Problem requirements
Find all the lines in the entries below that hold the word "belongs" and copy them.

--- Data shown Enclosed Below ---

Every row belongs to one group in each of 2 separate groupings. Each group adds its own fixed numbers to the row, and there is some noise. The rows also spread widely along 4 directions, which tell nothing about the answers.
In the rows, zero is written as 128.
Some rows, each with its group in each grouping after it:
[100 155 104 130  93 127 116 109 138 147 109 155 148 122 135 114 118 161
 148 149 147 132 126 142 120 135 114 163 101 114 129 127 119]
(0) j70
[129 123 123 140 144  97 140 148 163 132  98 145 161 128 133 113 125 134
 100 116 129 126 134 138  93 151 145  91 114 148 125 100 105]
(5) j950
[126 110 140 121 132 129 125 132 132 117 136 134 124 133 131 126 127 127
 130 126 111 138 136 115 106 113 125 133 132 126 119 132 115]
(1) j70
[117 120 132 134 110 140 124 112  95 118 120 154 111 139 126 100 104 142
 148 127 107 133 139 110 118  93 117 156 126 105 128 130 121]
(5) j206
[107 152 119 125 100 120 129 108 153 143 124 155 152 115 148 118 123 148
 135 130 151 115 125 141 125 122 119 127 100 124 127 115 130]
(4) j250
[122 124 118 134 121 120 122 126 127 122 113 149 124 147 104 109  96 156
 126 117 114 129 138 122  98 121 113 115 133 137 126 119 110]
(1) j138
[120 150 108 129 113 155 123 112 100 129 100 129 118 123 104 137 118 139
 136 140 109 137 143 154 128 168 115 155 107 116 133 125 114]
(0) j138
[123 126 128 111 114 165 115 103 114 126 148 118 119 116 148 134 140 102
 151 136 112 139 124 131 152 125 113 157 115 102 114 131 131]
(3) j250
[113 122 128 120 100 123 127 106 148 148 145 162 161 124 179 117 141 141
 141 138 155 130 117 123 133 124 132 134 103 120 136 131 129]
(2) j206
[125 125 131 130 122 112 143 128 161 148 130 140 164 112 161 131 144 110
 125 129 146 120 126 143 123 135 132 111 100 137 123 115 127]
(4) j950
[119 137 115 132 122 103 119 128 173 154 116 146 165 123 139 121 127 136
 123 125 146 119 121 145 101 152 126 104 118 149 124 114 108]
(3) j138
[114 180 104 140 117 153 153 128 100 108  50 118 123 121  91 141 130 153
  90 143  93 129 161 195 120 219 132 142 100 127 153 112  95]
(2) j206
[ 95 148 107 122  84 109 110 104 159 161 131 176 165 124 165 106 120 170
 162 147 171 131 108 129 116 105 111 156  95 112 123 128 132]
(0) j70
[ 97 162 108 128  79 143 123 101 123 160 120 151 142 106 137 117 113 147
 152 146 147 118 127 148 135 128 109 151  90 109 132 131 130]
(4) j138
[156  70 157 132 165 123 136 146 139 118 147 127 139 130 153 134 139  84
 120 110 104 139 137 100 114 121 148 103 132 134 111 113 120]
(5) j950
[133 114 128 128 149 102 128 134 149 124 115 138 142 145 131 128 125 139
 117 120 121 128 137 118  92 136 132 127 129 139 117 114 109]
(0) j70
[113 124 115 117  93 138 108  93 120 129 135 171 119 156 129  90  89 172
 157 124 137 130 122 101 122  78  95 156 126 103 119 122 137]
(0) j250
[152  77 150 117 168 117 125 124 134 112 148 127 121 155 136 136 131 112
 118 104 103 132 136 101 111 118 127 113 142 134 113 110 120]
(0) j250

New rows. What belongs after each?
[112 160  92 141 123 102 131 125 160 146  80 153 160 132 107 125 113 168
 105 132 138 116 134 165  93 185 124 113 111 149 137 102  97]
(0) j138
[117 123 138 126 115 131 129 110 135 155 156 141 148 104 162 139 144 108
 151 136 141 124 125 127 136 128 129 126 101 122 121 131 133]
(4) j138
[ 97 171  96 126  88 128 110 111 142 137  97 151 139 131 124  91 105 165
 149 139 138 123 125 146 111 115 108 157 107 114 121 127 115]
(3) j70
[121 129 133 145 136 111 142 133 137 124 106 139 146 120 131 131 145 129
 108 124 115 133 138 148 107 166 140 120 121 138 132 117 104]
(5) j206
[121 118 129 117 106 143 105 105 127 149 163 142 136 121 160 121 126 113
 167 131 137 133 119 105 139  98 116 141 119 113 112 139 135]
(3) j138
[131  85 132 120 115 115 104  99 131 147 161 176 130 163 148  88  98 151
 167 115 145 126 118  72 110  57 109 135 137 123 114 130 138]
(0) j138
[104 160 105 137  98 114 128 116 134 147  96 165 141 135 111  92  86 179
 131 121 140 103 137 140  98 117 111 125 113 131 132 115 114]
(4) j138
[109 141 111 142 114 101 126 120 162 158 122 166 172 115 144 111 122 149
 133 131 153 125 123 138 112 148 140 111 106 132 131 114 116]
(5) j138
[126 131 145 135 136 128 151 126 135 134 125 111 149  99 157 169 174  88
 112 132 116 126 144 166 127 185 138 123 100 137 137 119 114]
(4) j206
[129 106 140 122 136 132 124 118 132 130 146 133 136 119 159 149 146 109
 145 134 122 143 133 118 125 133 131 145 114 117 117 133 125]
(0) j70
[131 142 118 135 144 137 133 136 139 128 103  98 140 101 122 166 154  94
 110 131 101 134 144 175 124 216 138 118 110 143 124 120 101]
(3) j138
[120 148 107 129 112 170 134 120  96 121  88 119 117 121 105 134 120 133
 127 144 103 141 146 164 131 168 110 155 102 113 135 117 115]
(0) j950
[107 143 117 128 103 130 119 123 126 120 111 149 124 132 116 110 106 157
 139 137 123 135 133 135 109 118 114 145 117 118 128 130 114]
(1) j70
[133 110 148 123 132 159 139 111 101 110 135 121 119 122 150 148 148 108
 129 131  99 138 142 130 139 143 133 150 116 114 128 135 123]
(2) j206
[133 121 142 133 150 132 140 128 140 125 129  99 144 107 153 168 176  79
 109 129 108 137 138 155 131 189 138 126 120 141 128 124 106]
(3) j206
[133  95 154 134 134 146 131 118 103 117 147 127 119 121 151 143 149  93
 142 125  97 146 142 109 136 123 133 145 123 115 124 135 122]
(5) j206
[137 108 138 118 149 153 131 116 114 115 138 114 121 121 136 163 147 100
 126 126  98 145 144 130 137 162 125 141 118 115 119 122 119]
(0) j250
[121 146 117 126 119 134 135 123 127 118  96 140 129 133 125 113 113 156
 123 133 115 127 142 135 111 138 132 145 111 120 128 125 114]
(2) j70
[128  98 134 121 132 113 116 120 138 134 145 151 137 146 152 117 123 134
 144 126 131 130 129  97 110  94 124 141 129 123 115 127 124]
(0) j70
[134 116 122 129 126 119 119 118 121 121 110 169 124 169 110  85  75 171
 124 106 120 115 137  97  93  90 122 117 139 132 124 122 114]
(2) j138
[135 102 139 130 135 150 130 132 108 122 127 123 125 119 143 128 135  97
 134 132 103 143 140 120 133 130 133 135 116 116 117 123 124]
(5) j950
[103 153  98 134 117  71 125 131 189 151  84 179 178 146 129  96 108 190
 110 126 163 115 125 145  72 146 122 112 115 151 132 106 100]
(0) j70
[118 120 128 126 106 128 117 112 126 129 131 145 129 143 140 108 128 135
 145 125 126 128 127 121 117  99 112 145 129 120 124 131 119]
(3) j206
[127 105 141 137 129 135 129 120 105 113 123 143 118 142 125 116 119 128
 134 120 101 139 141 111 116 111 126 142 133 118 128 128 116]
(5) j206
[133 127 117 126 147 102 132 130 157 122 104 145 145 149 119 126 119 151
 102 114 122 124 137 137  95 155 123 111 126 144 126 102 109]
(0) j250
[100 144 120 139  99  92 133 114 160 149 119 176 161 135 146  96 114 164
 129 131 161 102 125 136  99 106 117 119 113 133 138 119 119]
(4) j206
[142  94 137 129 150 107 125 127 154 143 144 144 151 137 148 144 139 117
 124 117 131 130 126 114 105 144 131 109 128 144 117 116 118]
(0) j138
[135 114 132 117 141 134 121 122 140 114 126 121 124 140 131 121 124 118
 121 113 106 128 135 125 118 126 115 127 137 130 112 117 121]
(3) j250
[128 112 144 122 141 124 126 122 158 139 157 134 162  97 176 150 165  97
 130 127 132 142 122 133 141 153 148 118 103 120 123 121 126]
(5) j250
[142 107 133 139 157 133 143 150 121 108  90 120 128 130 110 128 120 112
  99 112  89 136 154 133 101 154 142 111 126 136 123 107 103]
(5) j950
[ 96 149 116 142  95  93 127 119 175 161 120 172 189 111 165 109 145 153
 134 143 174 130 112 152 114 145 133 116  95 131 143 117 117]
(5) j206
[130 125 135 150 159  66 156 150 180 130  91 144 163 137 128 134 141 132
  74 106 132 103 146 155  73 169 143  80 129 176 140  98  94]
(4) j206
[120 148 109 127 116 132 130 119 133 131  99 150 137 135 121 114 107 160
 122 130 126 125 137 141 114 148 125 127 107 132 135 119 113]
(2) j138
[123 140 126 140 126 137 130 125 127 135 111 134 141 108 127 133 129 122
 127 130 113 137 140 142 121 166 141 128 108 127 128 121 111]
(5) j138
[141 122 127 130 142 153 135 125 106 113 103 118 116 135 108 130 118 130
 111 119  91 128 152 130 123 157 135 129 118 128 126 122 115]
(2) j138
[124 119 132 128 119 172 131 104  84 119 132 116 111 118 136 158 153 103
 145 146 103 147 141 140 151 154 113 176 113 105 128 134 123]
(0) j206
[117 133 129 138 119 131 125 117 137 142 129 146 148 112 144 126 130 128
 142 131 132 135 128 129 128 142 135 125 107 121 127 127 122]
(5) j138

--- End of Enclosed Data shown ---

Solution to this exercise
Every row belongs to one group in each of 2 separate groupings. Each group adds its own fixed numbers to the row, and there is some noise. The rows also spread widely along 4 directions, which tell nothing about the answers.
New rows. What belongs after each?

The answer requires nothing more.